*** Block opens ***

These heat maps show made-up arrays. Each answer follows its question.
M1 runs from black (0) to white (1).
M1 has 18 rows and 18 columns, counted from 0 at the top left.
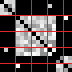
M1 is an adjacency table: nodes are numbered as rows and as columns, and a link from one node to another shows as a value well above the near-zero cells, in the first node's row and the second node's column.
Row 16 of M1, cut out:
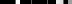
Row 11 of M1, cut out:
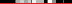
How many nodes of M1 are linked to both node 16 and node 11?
1
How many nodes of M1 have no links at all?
0
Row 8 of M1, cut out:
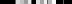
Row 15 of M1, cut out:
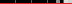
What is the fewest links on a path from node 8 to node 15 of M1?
3
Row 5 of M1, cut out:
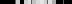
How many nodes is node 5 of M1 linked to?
9
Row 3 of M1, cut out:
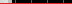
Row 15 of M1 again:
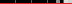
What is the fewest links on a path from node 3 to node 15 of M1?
5
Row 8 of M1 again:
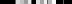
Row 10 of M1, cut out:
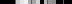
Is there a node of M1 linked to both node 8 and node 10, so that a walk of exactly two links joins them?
yes
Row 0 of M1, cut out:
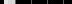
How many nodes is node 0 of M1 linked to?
3
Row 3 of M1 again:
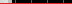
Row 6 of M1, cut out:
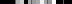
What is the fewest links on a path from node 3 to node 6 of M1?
3
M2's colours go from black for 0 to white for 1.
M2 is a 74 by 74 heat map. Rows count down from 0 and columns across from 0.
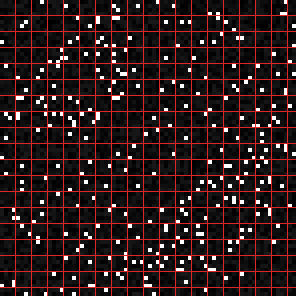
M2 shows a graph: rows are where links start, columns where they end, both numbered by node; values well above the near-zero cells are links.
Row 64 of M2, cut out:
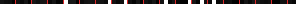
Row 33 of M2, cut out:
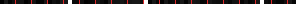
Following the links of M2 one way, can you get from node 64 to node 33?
yes
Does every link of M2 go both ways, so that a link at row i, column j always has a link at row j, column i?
yes
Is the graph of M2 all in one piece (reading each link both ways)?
yes

*** Block closes ***

_Task requirements:_ Excluding all pictures, reproduce the records exactly as they appear above.

_Written solution:_
These heat maps show made-up arrays. Each answer follows its question.
M1 runs from black (0) to white (1).
M1 has 18 rows and 18 columns, counted from 0 at the top left.
M1 is an adjacency table: nodes are numbered as rows and as columns, and a link from one node to another shows as a value well above the near-zero cells, in the first node's row and the second node's column.
Row 16 of M1, cut out:
Row 11 of M1, cut out:
How many nodes of M1 are linked to both node 16 and node 11?
1
How many nodes of M1 have no links at all?
0
Row 8 of M1, cut out:
Row 15 of M1, cut out:
What is the fewest links on a path from node 8 to node 15 of M1?
3
Row 5 of M1, cut out:
How many nodes is node 5 of M1 linked to?
9
Row 3 of M1, cut out:
Row 15 of M1 again:
What is the fewest links on a path from node 3 to node 15 of M1?
5
Row 8 of M1 again:
Row 10 of M1, cut out:
Is there a node of M1 linked to both node 8 and node 10, so that a walk of exactly two links joins them?
yes
Row 0 of M1, cut out:
How many nodes is node 0 of M1 linked to?
3
Row 3 of M1 again:
Row 6 of M1, cut out:
What is the fewest links on a path from node 3 to node 6 of M1?
3
M2's colours go from black for 0 to white for 1.
M2 is a 74 by 74 heat map. Rows count down from 0 and columns across from 0.
M2 shows a graph: rows are where links start, columns where they end, both numbered by node; values well above the near-zero cells are links.
Row 64 of M2, cut out:
Row 33 of M2, cut out:
Following the links of M2 one way, can you get from node 64 to node 33?
yes
Does every link of M2 go both ways, so that a link at row i, column j always has a link at row j, column i?
yes
Is the graph of M2 all in one piece (reading each link both ways)?
yes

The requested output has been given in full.